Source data
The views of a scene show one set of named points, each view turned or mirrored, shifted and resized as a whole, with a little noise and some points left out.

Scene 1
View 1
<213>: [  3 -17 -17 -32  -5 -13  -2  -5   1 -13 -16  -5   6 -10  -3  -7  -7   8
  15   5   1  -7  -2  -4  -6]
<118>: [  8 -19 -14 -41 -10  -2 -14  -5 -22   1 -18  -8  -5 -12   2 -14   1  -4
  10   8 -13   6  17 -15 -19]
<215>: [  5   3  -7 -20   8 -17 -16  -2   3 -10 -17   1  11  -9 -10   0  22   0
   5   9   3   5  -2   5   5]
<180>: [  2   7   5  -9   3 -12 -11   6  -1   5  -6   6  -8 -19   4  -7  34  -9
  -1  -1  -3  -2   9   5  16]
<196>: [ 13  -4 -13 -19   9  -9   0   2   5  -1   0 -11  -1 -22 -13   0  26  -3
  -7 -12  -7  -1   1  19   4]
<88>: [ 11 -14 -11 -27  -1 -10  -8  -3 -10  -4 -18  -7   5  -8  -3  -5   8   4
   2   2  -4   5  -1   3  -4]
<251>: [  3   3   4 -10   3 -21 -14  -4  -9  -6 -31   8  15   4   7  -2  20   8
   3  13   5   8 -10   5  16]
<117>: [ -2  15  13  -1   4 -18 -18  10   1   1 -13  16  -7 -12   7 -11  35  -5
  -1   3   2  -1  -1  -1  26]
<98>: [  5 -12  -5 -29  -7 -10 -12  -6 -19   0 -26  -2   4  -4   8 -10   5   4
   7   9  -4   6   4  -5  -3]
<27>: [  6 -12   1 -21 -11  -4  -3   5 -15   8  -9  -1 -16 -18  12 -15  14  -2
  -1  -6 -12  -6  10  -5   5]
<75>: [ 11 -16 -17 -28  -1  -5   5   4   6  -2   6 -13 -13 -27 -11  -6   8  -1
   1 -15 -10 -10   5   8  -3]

**About this task**
Please give the full set of data again exactly.

**Exercise result**
The views of a scene show one set of named points, each view turned or mirrored, shifted and resized as a whole, with a little noise and some points left out.

Scene 1
View 1
<213>: [  3 -17 -17 -32  -5 -13  -2  -5   1 -13 -16  -5   6 -10  -3  -7  -7   8
  15   5   1  -7  -2  -4  -6]
<118>: [  8 -19 -14 -41 -10  -2 -14  -5 -22   1 -18  -8  -5 -12   2 -14   1  -4
  10   8 -13   6  17 -15 -19]
<215>: [  5   3  -7 -20   8 -17 -16  -2   3 -10 -17   1  11  -9 -10   0  22   0
   5   9   3   5  -2   5   5]
<180>: [  2   7   5  -9   3 -12 -11   6  -1   5  -6   6  -8 -19   4  -7  34  -9
  -1  -1  -3  -2   9   5  16]
<196>: [ 13  -4 -13 -19   9  -9   0   2   5  -1   0 -11  -1 -22 -13   0  26  -3
  -7 -12  -7  -1   1  19   4]
<88>: [ 11 -14 -11 -27  -1 -10  -8  -3 -10  -4 -18  -7   5  -8  -3  -5   8   4
   2   2  -4   5  -1   3  -4]
<251>: [  3   3   4 -10   3 -21 -14  -4  -9  -6 -31   8  15   4   7  -2  20   8
   3  13   5   8 -10   5  16]
<117>: [ -2  15  13  -1   4 -18 -18  10   1   1 -13  16  -7 -12   7 -11  35  -5
  -1   3   2  -1  -1  -1  26]
<98>: [  5 -12  -5 -29  -7 -10 -12  -6 -19   0 -26  -2   4  -4   8 -10   5   4
   7   9  -4   6   4  -5  -3]
<27>: [  6 -12   1 -21 -11  -4  -3   5 -15   8  -9  -1 -16 -18  12 -15  14  -2
  -1  -6 -12  -6  10  -5   5]
<75>: [ 11 -16 -17 -28  -1  -5   5   4   6  -2   6 -13 -13 -27 -11  -6   8  -1
   1 -15 -10 -10   5   8  -3]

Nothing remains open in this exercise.